→ **WORK INSTRUCTIONS**
Throughout the records below, find each line holding "mobemat" and copy it.

→ **AVAILABLE RECORDS**
Small tables with named rows and columns. After each table, cells are looked up by row and column.

Table vepab
,mir,pem,sozuvi,rutakab
bal,4.0,7.7,9.1,6.8
tekep,5.3,2.8,3.5,4.0
fam,4.4,3.8,4.8,3.4
gek,4.4,4.6,5.4,3.5
dutavu,5.4,2.5,4.0,5.3
boduf,3.4,4.0,5.7,1.9
rinomid,3.3,4.2,2.7,3.2
fumam,4.6,3.6,5.2,5.3
bizezo,4.0,3.4,3.0,4.5
dorure,4.0,2.5,4.4,4.1
faz,4.5,2.3,3.7,3.9
rata,3.6,5.1,4.4,2.3
tolovad,5.0,3.8,2.8,2.7

gek, sozuvi => 5.4
fumam, sozuvi => 5.2
tekep, mir => 5.3
boduf, pem => 4.0
fumam, mir => 4.6
rinomid, pem => 4.2
tolovad, rutakab => 2.7
bal, sozuvi => 9.1
bizezo, rutakab => 4.5
dutavu, rutakab => 5.3
dorure, sozuvi => 4.4
rata, mir => 3.6
boduf, rutakab => 1.9
faz, rutakab => 3.9
bizezo, pem => 3.4
Which row has the largest rutakab? bal

gek
|  | ramiror | zono | gud | nagiku |
|---|---|---|---|---|
| rurezuz | -3.887 | 14.900 | -19.700 | -79.438 |
| zab | -14.696 | 12.925 | -20.350 | -76.226 |
| podi | 10.656 | 57.298 | 38.314 | -73.166 |
| vur | -31.262 | 57.943 | 40.443 | -74.434 |
| vak | -10.254 | 59.408 | 40.172 | -74.251 |
| nipuzef | -43.401 | 14.662 | -20.679 | -79.108 |
| fezokib | -6.007 | 56.898 | 39.971 | -75.209 |
| bavis | -21.711 | 15.415 | -21.541 | -79.246 |
| tifud | -1.743 | 66.463 | 33.542 | -71.509 |
| kez | -8.984 | 14.998 | -19.165 | -79.236 |
| lifumi | -16.059 | 35.044 | 7.360 | -77.069 |

What is the gud of zab in gek? -20.350
What is the nagiku of nipuzef in gek? -79.108
What is the nagiku of zab in gek? -76.226
What is the ramiror of rurezuz in gek? -3.887
What is the nagiku of vak in gek? -74.251
What is the ramiror of vur in gek? -31.262
What is the gud of fezokib in gek? 39.971
Which row has the largest gud? vur

kisatu =
|  | vuz | gelumed | pepig | rufab | sog | puz | nuladuz | gef | bugim | kom |
|---|---|---|---|---|---|---|---|---|---|---|
| telubuf | 66 | 24 | 117 | 95 | 143 | 140 | 148 | 24 | 117 | 162 |
| fidefof | 145 | 165 | 147 | 131 | 132 | 171 | 174 | 165 | 143 | 118 |
| moniz | 196 | 176 | 178 | 119 | 162 | 143 | 158 | 176 | 147 | 134 |
| lifeki | 198 | 142 | 173 | 77 | 136 | 139 | 149 | 142 | 152 | 167 |
| fil | 163 | 149 | 123 | 164 | 96 | 137 | 117 | 149 | 140 | 175 |
| dat | 111 | 140 | 131 | 177 | 183 | 151 | 200 | 140 | 152 | 121 |
| memopu | 173 | 136 | 105 | 205 | 143 | 139 | 155 | 136 | 138 | 124 |
| dezuno | 151 | 167 | 140 | 138 | 140 | 128 | 148 | 167 | 150 | 126 |
| kofekom | 122 | 146 | 155 | 136 | 167 | 125 | 169 | 146 | 171 | 167 |
| resen | 155 | 148 | 141 | 129 | 82 | 130 | 106 | 148 | 166 | 139 |

kom of resen: 139
vuz of fil: 163
sog of kofekom: 167
puz of memopu: 139
sog of dezuno: 140
bugim of telubuf: 117
nuladuz of fil: 117
kom of memopu: 124
rufab of resen: 129
Row with the largest sog: dat

Table mas
,bunafuz,kab,kefa,nar,gulepa,kip,tifof
vedoko,46.339,64.357,42.741,74.506,93.708,64.961,48.524
simi,46.339,64.357,42.188,74.506,77.593,61.461,36.918
gibafu,68.178,64.357,62.619,74.506,39.425,59.482,36.918
fese,46.339,66.770,42.741,74.506,91.809,68.354,83.462
rupofaz,82.536,63.349,66.460,74.506,36.809,59.098,36.918
guna,46.339,73.005,42.741,74.506,98.475,69.788,71.308
dipirik,79.570,64.357,78.767,74.506,38.181,61.461,36.918
noze,46.339,64.357,42.741,74.506,71.762,61.461,24.512
lafi,46.339,64.357,42.741,74.506,62.162,61.461,17.960
ket,46.339,64.357,36.736,74.506,71.762,61.461,36.918
taful,46.339,64.357,42.741,74.506,85.338,61.461,36.918
zafim,56.500,64.357,42.741,74.506,36.913,61.461,36.918

gibafu, gulepa -> 39.425
guna, kab -> 73.005
rupofaz, bunafuz -> 82.536
noze, nar -> 74.506
guna, kip -> 69.788
noze, kab -> 64.357
lafi, tifof -> 17.960
gibafu, bunafuz -> 68.178
lafi, bunafuz -> 46.339
Which row has the largest kip? guna

magisef
cols = dar, dede, sisogo, sekato, seve, dag, zup, bopu, nutop, mokita
petakem: [28, 376, -210, 226, 258, 354, 115, -111, 453, 19]
muf: [-494, -316, -709, -489, 818, 201, 980, -629, 73, 708]
babikag: [152, 124, 86, -86, -38, 436, 170, 242, -167, 111]
fegobop: [198, 506, 349, 157, 151, 447, 100, 188, 75, -113]
veke: [-446, -191, -544, -340, 817, 134, 860, -581, 155, 599]

What is the mokita of petakem in magisef? 19
What is the zup of babikag in magisef? 170
What is the mokita of fegobop in magisef? -113
What is the seve of fegobop in magisef? 151
What is the dag of muf in magisef? 201
What is the nutop of petakem in magisef? 453
What is the sisogo of fegobop in magisef? 349
What is the bopu of muf in magisef? -629
What is the dar of petakem in magisef? 28
What is the nutop of muf in magisef? 73
What is the mokita of muf in magisef? 708
What is the seve of petakem in magisef? 258
What is the seve of babikag in magisef? -38
What is the seve of veke in magisef? 817
What is the dar of veke in magisef? -446
What is the sisogo of petakem in magisef? -210
Which row has the largest dede? fegobop

Table gisa
	tedu	mogil
lofuril	58973	40101
rukilok	55249	40044
kiv	70259	81801
tovum	54462	19328
zelub	49648	53383
rukono	12110	22632

What is the mogil of tovum in gisa? 19328
What is the tedu of rukono in gisa? 12110
What is the mogil of kiv in gisa? 81801
What is the tedu of kiv in gisa? 70259
What is the tedu of lofuril in gisa? 58973
What is the mogil of lofuril in gisa? 40101
What is the mogil of rukono in gisa? 22632
What is the tedu of zelub in gisa? 49648
What is the tedu of rukilok in gisa? 55249
What is the tedu of tovum in gisa? 54462
What is the mogil of rukilok in gisa? 40044
What is the mogil of zelub in gisa? 53383
Row with the largest mogil: kiv

fik
columns: nevego, sim, kez, fosa
kod: [2688, 8088, 200, -2056]
nek: [-653, -2329, 1577, 2715]
napev: [-13, -6307, -7519, 25]
fazira: [4397, 3707, -502, 1149]
mobemat: [-4633, -1138, -8686, -3875]
gapovip: [7967, -2534, 1725, -4288]
vuv: [8139, -2234, 4349, -5448]

nevego of vuv = 8139
fosa of kod = -2056
sim of kod = 8088
kez of napev = -7519
sim of mobemat = -1138
fosa of mobemat = -3875
sim of napev = -6307
kez of mobemat = -8686
nevego of gapovip = 7967
nevego of mobemat = -4633
kez of gapovip = 1725
fosa of fazira = 1149
kez of fazira = -502
nevego of kod = 2688

zakor =
|  | besodi | lopobiz | met | gav | beva | kofo | voko | ludele | pomip | gur |
|---|---|---|---|---|---|---|---|---|---|---|
| zup | -3026 | 3126 | 3588 | 1801 | -8377 | -544 | -1846 | 1531 | 2606 | -1496 |
| rok | -313 | 2439 | 996 | -1273 | -724 | 1487 | 3317 | -1394 | 3594 | -6981 |
| gusizu | 3296 | 1953 | 2478 | 2152 | 6573 | 990 | 5053 | 1163 | -603 | -4989 |
| mafamap | 168 | 1520 | -3348 | -367 | 4434 | 29 | 9374 | 3791 | -277 | 640 |
| parab | 1447 | 2262 | -2773 | 2045 | 4591 | 878 | 6515 | -534 | -1337 | -5395 |
| gem | -1687 | -307 | 544 | 2750 | 3554 | 1172 | 7790 | 679 | 3495 | -1651 |
| basos | 3165 | 3003 | 3285 | 1702 | -2797 | -579 | 3658 | -7190 | 1147 | -2345 |

pomip of gem is 3495
voko of mafamap is 9374
voko of gem is 7790
met of zup is 3588
gur of zup is -1496
gur of mafamap is 640

sumeda
columns: zokinud, zakadi, fol, fenasod, zorof, nabo, befaf, mubud, kesakav, vog
nukeseg: [44, 32, 4, 7, 67, 74, 71, -70, -3, -56]
far: [12, 44, 52, 15, 23, 21, -6, -1, -18, -13]
kire: [-5, -50, -47, -5, -50, -38, -12, 39, 33, 45]
pibe: [-8, -42, -8, 4, -70, -53, -55, 57, 19, 47]
fatu: [-26, -49, -33, -7, -55, -60, -30, 64, 32, 67]

What is the zakadi of far in sumeda?
44
What is the mubud of pibe in sumeda?
57
What is the fenasod of pibe in sumeda?
4
What is the fenasod of far in sumeda?
15
What is the zokinud of fatu in sumeda?
-26
What is the kesakav of fatu in sumeda?
32
What is the mubud of fatu in sumeda?
64
What is the zorof of kire in sumeda?
-50
What is the mubud of kire in sumeda?
39
What is the nabo of nukeseg in sumeda?
74
What is the kesakav of nukeseg in sumeda?
-3
What is the kesakav of pibe in sumeda?
19
What is the zokinud of far in sumeda?
12
What is the befaf of far in sumeda?
-6
What is the zorof of pibe in sumeda?
-70
What is the befaf of kire in sumeda?
-12
What is the kesakav of kire in sumeda?
33
What is the fol of far in sumeda?
52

→ **RESPONSE TO THIS TASK**
mobemat: [-4633, -1138, -8686, -3875]
sim of mobemat = -1138
fosa of mobemat = -3875
kez of mobemat = -8686
nevego of mobemat = -4633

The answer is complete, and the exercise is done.